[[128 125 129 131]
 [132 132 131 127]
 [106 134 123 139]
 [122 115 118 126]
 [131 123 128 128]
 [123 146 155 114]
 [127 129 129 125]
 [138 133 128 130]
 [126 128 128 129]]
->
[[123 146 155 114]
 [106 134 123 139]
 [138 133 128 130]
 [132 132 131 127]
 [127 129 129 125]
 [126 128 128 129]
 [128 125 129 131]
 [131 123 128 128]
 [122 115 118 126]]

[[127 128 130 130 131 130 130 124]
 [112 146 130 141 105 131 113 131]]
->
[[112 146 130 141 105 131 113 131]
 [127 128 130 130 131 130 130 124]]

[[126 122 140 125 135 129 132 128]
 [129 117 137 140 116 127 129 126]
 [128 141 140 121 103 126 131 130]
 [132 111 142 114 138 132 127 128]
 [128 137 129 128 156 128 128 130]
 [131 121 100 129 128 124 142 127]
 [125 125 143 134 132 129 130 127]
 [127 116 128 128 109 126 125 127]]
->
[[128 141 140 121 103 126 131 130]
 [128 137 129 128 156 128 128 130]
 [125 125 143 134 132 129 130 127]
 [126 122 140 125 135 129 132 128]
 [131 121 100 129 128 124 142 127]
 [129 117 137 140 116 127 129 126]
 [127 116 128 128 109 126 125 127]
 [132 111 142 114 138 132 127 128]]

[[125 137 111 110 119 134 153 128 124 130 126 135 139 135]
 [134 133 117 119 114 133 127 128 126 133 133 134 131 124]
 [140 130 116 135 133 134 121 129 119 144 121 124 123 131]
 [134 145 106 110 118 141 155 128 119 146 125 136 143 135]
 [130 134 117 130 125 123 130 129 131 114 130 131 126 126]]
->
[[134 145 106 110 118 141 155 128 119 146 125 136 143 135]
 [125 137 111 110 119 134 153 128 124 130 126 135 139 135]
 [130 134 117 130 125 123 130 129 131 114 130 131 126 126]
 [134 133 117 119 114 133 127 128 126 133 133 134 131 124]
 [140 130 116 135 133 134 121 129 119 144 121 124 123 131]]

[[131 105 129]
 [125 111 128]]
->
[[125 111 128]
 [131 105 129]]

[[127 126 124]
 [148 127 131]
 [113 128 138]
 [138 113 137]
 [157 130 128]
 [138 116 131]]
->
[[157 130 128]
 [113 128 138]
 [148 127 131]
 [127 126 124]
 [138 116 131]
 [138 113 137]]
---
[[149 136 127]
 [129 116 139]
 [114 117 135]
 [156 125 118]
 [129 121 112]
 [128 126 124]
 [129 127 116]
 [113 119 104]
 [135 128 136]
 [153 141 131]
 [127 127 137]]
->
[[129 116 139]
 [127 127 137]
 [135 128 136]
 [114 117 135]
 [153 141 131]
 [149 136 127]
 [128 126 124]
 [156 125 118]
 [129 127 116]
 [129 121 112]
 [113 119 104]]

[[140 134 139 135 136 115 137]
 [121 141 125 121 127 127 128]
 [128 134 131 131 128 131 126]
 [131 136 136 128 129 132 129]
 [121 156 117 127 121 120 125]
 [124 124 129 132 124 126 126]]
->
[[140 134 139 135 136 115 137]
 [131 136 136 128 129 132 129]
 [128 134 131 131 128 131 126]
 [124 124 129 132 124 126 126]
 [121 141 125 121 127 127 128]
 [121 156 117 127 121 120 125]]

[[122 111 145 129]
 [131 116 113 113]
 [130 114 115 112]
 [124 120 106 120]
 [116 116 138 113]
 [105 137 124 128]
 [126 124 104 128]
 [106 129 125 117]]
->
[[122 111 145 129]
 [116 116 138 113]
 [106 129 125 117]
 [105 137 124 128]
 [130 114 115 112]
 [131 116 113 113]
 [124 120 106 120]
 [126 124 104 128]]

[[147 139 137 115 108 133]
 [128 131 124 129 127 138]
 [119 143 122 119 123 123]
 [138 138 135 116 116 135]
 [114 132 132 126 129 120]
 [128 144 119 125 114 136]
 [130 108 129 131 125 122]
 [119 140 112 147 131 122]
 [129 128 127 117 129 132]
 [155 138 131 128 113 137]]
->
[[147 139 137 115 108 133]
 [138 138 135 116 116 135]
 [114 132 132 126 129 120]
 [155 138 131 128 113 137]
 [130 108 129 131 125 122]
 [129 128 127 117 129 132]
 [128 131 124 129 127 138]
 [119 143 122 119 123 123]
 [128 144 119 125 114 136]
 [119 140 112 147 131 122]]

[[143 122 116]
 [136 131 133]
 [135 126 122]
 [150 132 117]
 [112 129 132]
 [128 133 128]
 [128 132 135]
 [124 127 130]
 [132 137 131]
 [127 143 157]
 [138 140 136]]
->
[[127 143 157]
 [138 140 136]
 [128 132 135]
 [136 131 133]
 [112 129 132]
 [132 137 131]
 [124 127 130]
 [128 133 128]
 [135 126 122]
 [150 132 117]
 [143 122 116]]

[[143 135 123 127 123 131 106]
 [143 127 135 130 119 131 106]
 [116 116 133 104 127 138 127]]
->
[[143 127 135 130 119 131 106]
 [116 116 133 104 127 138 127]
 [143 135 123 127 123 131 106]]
■ ■ ■
▶ GOAL OF THE EXERCISE
Beginning at the opening line of the data, transcribe each line exactly until you reach the line with "[[125 137 111", which you also include, and go no further.

▶ RESULT OF THIS EXERCISE
[[128 125 129 131]
 [132 132 131 127]
 [106 134 123 139]
 [122 115 118 126]
 [131 123 128 128]
 [123 146 155 114]
 [127 129 129 125]
 [138 133 128 130]
 [126 128 128 129]]
->
[[123 146 155 114]
 [106 134 123 139]
 [138 133 128 130]
 [132 132 131 127]
 [127 129 129 125]
 [126 128 128 129]
 [128 125 129 131]
 [131 123 128 128]
 [122 115 118 126]]

[[127 128 130 130 131 130 130 124]
 [112 146 130 141 105 131 113 131]]
->
[[112 146 130 141 105 131 113 131]
 [127 128 130 130 131 130 130 124]]

[[126 122 140 125 135 129 132 128]
 [129 117 137 140 116 127 129 126]
 [128 141 140 121 103 126 131 130]
 [132 111 142 114 138 132 127 128]
 [128 137 129 128 156 128 128 130]
 [131 121 100 129 128 124 142 127]
 [125 125 143 134 132 129 130 127]
 [127 116 128 128 109 126 125 127]]
->
[[128 141 140 121 103 126 131 130]
 [128 137 129 128 156 128 128 130]
 [125 125 143 134 132 129 130 127]
 [126 122 140 125 135 129 132 128]
 [131 121 100 129 128 124 142 127]
 [129 117 137 140 116 127 129 126]
 [127 116 128 128 109 126 125 127]
 [132 111 142 114 138 132 127 128]]

[[125 137 111 110 119 134 153 128 124 130 126 135 139 135]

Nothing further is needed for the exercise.